- **Exercise instructions**
Give an exact copy of the data that follows.
= = = = = = =
Each row below holds a small network's activations on one input, seen along a few directions.
Each table varies a few parts of the input and shows all the possible inputs, shuffled.
A made-up example of a description, with smaller parts first: one of 4 places along a line, together with either a single point or one of 9 places around a ring or (one of 3 separate values, together with one of 5 places around a ring).
Shared parts are said once, and a part with two or three values counts as separate values.
(in the rows, 128 means zero)

Other details of the inputs vary at random and push rows far along two fixed directions, the same in every table; ignore that.

Table:
R1: [105  87 107  98 118 167 110 140 186 108  99 140  70 120 108]
R2: [116 113 104  92 119 139 125 160 168 123 128 129 118 132 161]
R3: [139 128 125 114 132 159 127 128 150 108 110 163 105 138 137]
R4: [185 155 157 174 137  77 110 225 157  97 164 140 245 117 170]
R5: [117  80  99 116 107 162 112 155 174 141  88 136 103 113  77]
R6: [136  98 103 114 121 179 131 131 163 150  84 159 102 124  74]
R7: [128 114  84 104 134 171 115 123 182 179  92 120 111 113 118]
R8: [ 65 122 133 107 104  70 160 104  37 131 158  87 108 133 147]
R9: [ 95 130 140 133 109  88 174  90  18 158 143 109 126 125  90]
R10: [ 89 145 132 143 122  80 142  74  39 168 141  85 122 116 110]
R11: [118 148 141 117 129 102 159 113  67 120 147 131 129 140 163]
R12: [238 140 208 208 152 130 116 148 165  70 198 123 230 173 111]
R13: [103  90 102  96 113 163 109 142 175 115 101 141  78 127 118]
= = = = = = =
- **Result**
Each row below holds a small network's activations on one input, seen along a few directions.
Each table varies a few parts of the input and shows all the possible inputs, shuffled.
A made-up example of a description, with smaller parts first: one of 4 places along a line, together with either a single point or one of 9 places around a ring or (one of 3 separate values, together with one of 5 places around a ring).
Shared parts are said once, and a part with two or three values counts as separate values.
(in the rows, 128 means zero)

Other details of the inputs vary at random and push rows far along two fixed directions, the same in every table; ignore that.

Table:
R1: [105  87 107  98 118 167 110 140 186 108  99 140  70 120 108]
R2: [116 113 104  92 119 139 125 160 168 123 128 129 118 132 161]
R3: [139 128 125 114 132 159 127 128 150 108 110 163 105 138 137]
R4: [185 155 157 174 137  77 110 225 157  97 164 140 245 117 170]
R5: [117  80  99 116 107 162 112 155 174 141  88 136 103 113  77]
R6: [136  98 103 114 121 179 131 131 163 150  84 159 102 124  74]
R7: [128 114  84 104 134 171 115 123 182 179  92 120 111 113 118]
R8: [ 65 122 133 107 104  70 160 104  37 131 158  87 108 133 147]
R9: [ 95 130 140 133 109  88 174  90  18 158 143 109 126 125  90]
R10: [ 89 145 132 143 122  80 142  74  39 168 141  85 122 116 110]
R11: [118 148 141 117 129 102 159 113  67 120 147 131 129 140 163]
R12: [238 140 208 208 152 130 116 148 165  70 198 123 230 173 111]
R13: [103  90 102  96 113 163 109 142 175 115 101 141  78 127 118]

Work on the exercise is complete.